§ **What is being asked**:
Copy, from the entries below, each line where the word "keepdims" can be found.

§ **Supplied data**:
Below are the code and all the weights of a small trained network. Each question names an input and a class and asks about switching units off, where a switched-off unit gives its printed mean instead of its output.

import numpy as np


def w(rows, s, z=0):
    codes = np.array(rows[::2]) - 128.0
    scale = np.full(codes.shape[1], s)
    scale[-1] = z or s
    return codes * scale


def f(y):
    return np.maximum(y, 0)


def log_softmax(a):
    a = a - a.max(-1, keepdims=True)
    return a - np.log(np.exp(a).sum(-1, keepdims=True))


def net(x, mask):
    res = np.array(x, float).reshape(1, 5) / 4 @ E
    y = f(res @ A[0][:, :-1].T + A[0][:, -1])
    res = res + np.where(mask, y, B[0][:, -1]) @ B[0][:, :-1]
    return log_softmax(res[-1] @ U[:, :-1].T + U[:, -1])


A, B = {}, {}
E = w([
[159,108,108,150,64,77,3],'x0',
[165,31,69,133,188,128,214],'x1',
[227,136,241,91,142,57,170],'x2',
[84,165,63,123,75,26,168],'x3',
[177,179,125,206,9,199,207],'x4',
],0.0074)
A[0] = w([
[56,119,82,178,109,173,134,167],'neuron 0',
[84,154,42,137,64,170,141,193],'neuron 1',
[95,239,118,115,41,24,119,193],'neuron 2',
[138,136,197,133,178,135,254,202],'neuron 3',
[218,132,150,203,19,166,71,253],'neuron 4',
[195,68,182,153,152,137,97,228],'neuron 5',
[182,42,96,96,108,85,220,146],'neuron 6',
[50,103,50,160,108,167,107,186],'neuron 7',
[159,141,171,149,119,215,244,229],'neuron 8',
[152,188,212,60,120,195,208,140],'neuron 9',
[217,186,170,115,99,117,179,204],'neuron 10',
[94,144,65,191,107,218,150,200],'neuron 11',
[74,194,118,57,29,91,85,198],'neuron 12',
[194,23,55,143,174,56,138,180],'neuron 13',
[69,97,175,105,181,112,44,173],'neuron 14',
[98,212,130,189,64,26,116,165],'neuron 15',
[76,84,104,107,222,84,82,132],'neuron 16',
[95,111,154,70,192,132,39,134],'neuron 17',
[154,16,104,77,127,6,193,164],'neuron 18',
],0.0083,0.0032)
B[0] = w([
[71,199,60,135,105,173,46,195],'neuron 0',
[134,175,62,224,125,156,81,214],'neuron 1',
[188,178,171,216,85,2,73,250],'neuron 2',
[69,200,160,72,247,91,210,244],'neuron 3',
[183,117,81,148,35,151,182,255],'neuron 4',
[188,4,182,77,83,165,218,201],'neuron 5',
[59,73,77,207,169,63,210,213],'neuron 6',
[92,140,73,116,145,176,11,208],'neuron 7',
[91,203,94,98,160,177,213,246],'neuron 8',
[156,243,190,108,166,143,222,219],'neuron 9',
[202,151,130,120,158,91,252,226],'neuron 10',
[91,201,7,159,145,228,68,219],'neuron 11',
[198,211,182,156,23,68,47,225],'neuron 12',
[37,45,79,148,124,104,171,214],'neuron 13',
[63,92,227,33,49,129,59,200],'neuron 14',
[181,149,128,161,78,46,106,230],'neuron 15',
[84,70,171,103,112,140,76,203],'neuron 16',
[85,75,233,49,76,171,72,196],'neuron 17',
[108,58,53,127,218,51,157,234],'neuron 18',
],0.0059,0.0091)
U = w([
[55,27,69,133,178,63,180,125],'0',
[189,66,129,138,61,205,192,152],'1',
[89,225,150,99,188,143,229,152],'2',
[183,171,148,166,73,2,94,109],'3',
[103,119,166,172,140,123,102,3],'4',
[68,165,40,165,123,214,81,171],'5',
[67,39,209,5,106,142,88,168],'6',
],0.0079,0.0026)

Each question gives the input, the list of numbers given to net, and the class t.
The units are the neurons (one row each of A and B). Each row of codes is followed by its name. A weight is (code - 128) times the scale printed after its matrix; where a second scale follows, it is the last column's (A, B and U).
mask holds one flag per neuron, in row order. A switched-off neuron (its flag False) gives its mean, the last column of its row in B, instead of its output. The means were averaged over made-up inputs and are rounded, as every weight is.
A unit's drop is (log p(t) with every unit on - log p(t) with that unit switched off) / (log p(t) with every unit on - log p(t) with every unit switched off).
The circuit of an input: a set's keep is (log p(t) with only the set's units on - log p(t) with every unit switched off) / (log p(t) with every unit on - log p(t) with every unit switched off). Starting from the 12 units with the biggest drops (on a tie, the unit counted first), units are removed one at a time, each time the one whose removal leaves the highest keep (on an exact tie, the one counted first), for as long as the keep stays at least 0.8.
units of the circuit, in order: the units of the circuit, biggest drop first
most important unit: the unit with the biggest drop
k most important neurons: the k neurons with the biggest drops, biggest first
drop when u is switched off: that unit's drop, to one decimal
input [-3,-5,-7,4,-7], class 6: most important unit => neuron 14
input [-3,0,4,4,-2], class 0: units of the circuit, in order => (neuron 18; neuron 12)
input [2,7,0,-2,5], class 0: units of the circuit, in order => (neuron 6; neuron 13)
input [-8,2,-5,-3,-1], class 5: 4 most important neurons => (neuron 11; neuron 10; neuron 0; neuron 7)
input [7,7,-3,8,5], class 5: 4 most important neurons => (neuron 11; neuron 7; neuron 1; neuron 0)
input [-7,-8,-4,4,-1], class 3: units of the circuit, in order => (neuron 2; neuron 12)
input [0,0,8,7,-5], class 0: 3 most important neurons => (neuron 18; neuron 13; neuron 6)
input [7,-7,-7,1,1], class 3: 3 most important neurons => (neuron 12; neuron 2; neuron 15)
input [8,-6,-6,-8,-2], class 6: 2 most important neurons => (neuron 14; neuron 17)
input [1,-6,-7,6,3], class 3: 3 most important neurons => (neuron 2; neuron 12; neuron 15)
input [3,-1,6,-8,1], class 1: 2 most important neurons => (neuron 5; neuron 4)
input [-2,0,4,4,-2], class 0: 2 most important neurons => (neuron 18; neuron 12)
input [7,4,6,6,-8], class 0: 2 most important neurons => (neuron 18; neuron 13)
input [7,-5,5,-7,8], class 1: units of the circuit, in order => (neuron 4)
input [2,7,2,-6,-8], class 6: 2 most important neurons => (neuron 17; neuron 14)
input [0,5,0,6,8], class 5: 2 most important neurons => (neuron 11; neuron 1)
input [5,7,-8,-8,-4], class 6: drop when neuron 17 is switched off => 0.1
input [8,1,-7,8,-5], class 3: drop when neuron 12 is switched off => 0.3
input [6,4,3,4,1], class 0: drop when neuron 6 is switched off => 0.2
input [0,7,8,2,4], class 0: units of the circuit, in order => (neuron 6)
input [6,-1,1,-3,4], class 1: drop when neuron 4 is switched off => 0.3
---
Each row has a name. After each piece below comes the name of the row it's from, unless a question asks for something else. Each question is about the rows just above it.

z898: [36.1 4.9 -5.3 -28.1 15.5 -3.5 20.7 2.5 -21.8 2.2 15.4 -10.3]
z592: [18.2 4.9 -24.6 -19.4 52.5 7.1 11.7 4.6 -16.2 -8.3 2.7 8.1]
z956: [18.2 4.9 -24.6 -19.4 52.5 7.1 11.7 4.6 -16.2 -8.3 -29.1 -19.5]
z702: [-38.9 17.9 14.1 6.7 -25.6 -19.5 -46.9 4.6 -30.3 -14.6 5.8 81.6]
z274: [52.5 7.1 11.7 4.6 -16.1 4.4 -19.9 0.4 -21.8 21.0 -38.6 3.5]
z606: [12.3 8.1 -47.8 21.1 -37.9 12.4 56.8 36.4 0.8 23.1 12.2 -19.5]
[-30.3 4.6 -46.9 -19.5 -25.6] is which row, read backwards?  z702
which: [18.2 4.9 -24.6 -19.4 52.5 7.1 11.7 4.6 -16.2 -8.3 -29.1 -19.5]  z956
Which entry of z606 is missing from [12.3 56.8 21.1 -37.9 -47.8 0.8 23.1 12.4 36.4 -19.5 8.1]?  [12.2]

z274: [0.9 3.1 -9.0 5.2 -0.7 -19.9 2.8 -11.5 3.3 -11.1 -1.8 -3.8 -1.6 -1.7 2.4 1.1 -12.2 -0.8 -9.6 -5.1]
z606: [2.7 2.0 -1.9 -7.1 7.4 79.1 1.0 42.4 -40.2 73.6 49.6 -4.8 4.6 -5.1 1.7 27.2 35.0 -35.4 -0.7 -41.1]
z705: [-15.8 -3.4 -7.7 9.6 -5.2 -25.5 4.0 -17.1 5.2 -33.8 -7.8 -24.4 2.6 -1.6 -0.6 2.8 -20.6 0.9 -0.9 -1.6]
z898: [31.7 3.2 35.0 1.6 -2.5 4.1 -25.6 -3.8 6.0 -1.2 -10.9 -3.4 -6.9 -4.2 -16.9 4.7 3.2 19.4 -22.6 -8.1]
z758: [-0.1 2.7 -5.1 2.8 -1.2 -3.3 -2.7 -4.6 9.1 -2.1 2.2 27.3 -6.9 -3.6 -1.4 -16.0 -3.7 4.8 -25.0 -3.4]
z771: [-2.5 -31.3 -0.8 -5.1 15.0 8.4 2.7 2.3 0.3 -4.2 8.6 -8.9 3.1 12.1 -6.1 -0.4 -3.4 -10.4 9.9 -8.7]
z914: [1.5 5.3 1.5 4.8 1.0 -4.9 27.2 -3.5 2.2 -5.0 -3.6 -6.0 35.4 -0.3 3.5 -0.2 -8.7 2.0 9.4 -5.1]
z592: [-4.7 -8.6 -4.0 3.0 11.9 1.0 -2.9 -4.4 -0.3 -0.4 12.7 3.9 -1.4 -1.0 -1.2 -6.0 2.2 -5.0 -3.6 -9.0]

§ **Response**:
    a = a - a.max(-1, keepdims=True)
    return a - np.log(np.exp(a).sum(-1, keepdims=True))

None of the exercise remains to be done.